[Start of Attachment]
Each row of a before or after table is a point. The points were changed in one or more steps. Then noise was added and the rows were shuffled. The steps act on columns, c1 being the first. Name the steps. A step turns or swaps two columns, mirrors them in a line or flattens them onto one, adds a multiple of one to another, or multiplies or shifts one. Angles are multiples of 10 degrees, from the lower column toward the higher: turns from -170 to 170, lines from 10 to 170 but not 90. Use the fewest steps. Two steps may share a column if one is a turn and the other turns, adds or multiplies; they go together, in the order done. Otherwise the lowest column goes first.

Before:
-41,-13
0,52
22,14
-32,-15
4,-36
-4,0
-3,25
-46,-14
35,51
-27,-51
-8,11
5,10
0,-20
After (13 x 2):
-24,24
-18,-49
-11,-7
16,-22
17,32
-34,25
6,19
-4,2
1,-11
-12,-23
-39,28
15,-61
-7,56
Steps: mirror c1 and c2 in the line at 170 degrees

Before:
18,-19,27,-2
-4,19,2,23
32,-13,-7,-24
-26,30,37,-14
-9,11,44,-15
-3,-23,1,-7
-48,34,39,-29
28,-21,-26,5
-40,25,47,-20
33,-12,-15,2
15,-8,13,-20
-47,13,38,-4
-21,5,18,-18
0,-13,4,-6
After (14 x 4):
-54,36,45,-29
[End of Attachment]
[Start of Attachment]
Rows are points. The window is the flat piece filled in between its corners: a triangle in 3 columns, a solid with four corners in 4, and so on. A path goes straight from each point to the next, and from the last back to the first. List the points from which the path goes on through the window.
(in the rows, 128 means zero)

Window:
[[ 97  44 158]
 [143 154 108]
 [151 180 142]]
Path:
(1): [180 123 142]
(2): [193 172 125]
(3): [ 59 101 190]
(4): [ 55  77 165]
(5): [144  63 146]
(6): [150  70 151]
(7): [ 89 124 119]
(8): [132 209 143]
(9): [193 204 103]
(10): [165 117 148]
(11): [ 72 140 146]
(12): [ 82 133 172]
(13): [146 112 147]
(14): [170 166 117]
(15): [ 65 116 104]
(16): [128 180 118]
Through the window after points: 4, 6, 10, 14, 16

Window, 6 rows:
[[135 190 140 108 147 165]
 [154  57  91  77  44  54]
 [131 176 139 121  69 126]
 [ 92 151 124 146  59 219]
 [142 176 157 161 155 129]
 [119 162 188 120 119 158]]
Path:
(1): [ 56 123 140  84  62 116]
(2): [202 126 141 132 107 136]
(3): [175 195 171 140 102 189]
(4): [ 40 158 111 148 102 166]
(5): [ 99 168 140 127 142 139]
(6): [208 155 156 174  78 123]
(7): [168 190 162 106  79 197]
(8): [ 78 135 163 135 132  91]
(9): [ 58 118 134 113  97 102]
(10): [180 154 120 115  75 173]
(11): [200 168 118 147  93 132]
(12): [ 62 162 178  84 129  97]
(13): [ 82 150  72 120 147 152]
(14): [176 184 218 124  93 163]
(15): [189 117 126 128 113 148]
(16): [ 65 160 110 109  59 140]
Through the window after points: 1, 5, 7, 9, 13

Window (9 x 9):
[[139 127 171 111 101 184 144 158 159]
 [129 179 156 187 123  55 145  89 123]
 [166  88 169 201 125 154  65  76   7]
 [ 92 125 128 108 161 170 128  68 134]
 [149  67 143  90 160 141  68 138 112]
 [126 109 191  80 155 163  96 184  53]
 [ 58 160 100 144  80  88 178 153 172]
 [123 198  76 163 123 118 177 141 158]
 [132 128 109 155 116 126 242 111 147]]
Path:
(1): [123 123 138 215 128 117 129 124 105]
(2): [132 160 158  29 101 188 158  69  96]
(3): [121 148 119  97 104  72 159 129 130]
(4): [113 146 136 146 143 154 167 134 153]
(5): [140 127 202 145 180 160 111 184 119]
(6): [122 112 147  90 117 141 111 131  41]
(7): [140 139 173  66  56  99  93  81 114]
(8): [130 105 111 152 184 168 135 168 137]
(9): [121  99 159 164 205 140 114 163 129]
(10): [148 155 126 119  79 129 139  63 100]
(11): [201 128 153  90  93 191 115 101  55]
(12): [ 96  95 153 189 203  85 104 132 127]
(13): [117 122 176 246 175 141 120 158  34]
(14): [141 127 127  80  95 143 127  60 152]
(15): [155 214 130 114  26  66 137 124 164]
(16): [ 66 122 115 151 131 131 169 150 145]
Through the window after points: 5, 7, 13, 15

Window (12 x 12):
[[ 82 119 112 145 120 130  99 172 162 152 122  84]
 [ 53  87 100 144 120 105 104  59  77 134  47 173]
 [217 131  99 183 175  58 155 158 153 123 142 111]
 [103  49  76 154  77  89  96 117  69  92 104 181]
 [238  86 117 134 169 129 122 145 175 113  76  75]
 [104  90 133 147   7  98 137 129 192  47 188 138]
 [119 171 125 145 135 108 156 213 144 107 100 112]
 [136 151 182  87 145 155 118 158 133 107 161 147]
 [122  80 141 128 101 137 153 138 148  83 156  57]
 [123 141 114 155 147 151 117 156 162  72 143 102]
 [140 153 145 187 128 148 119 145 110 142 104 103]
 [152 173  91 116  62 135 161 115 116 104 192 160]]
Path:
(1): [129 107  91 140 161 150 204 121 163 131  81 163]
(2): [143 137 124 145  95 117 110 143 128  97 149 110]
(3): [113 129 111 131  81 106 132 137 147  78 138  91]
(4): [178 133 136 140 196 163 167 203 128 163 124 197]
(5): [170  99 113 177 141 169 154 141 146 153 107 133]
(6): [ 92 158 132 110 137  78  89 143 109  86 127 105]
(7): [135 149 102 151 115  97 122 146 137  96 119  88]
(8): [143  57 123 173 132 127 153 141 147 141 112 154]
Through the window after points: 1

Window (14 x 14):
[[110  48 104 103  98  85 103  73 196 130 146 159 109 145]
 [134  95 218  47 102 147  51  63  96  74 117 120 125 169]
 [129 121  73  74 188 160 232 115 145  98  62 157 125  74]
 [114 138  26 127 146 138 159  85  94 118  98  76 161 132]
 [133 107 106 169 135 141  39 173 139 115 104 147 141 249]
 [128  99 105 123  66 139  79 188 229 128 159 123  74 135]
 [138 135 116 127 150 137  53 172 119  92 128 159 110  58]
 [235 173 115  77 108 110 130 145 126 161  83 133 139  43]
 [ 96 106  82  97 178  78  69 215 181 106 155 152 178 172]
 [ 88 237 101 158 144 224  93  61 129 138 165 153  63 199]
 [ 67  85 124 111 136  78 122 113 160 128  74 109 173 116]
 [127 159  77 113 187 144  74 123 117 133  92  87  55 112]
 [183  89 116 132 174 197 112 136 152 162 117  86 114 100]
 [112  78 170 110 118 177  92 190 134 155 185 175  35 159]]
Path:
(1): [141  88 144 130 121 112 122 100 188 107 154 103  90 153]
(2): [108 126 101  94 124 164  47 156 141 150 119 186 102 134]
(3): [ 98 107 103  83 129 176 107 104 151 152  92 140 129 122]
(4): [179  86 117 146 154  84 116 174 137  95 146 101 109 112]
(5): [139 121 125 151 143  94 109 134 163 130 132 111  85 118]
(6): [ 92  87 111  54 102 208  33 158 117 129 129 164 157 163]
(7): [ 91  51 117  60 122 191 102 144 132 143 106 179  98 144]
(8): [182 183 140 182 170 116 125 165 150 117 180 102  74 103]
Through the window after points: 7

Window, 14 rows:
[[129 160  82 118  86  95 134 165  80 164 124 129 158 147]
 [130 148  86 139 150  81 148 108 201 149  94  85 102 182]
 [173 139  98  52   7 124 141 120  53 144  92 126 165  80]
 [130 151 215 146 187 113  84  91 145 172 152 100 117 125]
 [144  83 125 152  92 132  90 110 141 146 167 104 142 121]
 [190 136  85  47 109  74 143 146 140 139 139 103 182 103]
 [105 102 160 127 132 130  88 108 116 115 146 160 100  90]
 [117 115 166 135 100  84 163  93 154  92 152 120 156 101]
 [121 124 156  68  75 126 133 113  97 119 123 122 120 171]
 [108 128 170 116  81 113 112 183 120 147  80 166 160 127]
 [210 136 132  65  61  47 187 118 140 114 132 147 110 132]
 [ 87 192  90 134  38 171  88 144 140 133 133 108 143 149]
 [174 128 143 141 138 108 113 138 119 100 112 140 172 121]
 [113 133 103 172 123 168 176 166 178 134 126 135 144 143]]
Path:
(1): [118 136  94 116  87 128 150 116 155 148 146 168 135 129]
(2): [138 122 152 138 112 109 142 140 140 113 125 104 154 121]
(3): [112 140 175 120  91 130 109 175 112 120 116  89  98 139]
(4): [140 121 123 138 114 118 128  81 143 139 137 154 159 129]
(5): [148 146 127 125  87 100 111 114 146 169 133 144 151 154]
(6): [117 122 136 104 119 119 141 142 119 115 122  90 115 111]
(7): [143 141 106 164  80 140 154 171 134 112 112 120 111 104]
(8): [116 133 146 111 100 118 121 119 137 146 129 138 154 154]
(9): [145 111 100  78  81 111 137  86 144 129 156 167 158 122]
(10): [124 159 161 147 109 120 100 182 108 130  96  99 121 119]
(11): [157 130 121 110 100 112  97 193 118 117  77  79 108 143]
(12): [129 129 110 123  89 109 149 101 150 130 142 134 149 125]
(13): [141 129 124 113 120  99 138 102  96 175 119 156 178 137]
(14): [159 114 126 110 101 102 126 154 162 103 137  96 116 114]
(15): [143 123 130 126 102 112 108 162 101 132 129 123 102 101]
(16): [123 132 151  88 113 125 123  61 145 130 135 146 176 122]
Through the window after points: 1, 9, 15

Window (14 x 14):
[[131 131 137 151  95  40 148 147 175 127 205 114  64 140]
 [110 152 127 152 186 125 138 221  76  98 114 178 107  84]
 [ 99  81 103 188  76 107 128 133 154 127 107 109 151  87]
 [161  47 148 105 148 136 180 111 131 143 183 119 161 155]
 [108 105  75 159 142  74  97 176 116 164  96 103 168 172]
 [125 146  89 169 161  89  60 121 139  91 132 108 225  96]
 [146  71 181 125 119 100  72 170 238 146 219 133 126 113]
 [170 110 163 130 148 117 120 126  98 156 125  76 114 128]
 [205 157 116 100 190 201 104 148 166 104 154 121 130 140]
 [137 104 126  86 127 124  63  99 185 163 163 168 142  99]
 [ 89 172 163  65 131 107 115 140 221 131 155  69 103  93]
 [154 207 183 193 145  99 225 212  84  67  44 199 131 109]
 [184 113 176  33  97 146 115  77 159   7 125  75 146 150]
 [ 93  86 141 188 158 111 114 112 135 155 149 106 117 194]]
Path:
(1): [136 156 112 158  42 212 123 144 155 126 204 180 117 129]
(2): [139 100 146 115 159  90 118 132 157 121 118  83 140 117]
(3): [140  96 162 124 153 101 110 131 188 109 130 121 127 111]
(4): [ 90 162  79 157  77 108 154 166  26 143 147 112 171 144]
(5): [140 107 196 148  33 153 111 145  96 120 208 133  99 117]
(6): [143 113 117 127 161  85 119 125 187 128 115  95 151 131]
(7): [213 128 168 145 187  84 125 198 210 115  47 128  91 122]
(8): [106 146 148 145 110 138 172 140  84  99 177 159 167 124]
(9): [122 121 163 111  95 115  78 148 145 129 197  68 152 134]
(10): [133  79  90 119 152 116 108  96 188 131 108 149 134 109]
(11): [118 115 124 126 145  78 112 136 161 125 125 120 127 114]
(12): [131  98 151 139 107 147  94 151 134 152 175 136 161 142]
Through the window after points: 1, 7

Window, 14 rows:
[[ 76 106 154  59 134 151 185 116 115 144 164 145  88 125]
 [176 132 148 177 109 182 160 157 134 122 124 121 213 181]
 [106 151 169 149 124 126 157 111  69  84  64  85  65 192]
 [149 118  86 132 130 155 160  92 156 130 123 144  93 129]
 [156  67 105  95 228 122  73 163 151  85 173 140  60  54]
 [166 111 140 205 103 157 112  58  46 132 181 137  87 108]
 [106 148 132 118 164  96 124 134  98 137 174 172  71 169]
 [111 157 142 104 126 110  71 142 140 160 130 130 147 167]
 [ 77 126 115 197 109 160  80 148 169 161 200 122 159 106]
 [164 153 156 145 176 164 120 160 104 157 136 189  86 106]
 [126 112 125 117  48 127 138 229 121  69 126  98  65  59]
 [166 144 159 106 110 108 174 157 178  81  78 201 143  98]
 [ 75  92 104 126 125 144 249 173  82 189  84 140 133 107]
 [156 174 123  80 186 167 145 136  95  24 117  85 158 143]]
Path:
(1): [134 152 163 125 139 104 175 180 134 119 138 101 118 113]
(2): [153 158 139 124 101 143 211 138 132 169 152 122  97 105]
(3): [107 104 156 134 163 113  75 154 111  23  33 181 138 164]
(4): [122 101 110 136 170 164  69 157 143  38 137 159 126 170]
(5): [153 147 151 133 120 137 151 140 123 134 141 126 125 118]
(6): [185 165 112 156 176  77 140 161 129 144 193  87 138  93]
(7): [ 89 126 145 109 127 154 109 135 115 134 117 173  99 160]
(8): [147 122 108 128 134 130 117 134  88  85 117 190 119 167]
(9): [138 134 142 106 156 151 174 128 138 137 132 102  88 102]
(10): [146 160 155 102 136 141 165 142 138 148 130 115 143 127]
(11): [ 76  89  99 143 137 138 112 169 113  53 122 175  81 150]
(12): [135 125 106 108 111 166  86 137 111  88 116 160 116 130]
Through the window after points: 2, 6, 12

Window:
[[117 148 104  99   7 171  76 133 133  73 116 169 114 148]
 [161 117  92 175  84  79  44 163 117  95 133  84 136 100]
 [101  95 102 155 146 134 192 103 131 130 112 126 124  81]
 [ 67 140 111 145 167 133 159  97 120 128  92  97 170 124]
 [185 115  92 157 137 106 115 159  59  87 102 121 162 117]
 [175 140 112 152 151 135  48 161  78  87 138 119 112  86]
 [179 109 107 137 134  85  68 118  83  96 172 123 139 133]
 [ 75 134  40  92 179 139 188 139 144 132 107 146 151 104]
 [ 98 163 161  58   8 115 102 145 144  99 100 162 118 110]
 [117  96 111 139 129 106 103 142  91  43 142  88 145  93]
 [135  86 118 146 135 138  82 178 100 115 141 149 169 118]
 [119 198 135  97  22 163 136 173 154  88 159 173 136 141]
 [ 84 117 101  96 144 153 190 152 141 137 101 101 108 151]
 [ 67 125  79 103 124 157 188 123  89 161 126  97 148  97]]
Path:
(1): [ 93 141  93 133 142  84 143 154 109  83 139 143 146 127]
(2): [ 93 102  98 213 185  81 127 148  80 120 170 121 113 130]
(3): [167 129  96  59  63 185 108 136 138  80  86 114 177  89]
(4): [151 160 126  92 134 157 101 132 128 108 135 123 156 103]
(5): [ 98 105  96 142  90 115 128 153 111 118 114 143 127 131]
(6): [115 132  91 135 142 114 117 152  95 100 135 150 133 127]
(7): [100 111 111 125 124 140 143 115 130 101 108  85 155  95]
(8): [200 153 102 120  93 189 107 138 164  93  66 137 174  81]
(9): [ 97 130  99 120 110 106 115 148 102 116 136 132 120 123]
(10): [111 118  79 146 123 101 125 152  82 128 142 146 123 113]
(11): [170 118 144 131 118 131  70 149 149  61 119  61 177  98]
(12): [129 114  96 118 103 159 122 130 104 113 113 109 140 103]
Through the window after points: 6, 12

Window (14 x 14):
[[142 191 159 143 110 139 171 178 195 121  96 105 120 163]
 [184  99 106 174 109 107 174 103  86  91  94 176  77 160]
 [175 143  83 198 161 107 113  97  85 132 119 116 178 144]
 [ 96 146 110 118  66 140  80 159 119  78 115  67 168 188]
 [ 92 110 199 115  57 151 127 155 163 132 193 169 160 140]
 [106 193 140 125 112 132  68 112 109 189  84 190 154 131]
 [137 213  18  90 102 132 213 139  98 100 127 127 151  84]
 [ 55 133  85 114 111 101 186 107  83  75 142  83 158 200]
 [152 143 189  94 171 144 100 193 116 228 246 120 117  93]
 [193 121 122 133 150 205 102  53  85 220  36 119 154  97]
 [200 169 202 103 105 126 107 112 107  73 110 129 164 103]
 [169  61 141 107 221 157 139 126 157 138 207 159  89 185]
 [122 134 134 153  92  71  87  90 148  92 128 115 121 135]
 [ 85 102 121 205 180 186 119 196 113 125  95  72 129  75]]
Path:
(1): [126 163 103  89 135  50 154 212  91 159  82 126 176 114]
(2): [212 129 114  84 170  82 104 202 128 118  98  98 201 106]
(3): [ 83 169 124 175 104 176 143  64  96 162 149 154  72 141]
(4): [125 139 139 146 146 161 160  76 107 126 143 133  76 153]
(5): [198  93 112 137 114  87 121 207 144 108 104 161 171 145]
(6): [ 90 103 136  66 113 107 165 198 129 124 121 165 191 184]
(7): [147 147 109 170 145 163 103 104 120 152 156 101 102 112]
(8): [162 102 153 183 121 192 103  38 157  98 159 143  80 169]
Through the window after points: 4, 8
[End of Attachment]
> _About this task_
All lines in the listing above from the line containing "Each row of" to the line containing "-54,36,45,-29", inclusive, should be retyped exactly; no other lines should appear.

> _Task response_
Each row of a before or after table is a point. The points were changed in one or more steps. Then noise was added and the rows were shuffled. The steps act on columns, c1 being the first. Name the steps. A step turns or swaps two columns, mirrors them in a line or flattens them onto one, adds a multiple of one to another, or multiplies or shifts one. Angles are multiples of 10 degrees, from the lower column toward the higher: turns from -170 to 170, lines from 10 to 170 but not 90. Use the fewest steps. Two steps may share a column if one is a turn and the other turns, adds or multiplies; they go together, in the order done. Otherwise the lowest column goes first.

Before:
-41,-13
0,52
22,14
-32,-15
4,-36
-4,0
-3,25
-46,-14
35,51
-27,-51
-8,11
5,10
0,-20
After (13 x 2):
-24,24
-18,-49
-11,-7
16,-22
17,32
-34,25
6,19
-4,2
1,-11
-12,-23
-39,28
15,-61
-7,56
Steps: mirror c1 and c2 in the line at 170 degrees

Before:
18,-19,27,-2
-4,19,2,23
32,-13,-7,-24
-26,30,37,-14
-9,11,44,-15
-3,-23,1,-7
-48,34,39,-29
28,-21,-26,5
-40,25,47,-20
33,-12,-15,2
15,-8,13,-20
-47,13,38,-4
-21,5,18,-18
0,-13,4,-6
After (14 x 4):
-54,36,45,-29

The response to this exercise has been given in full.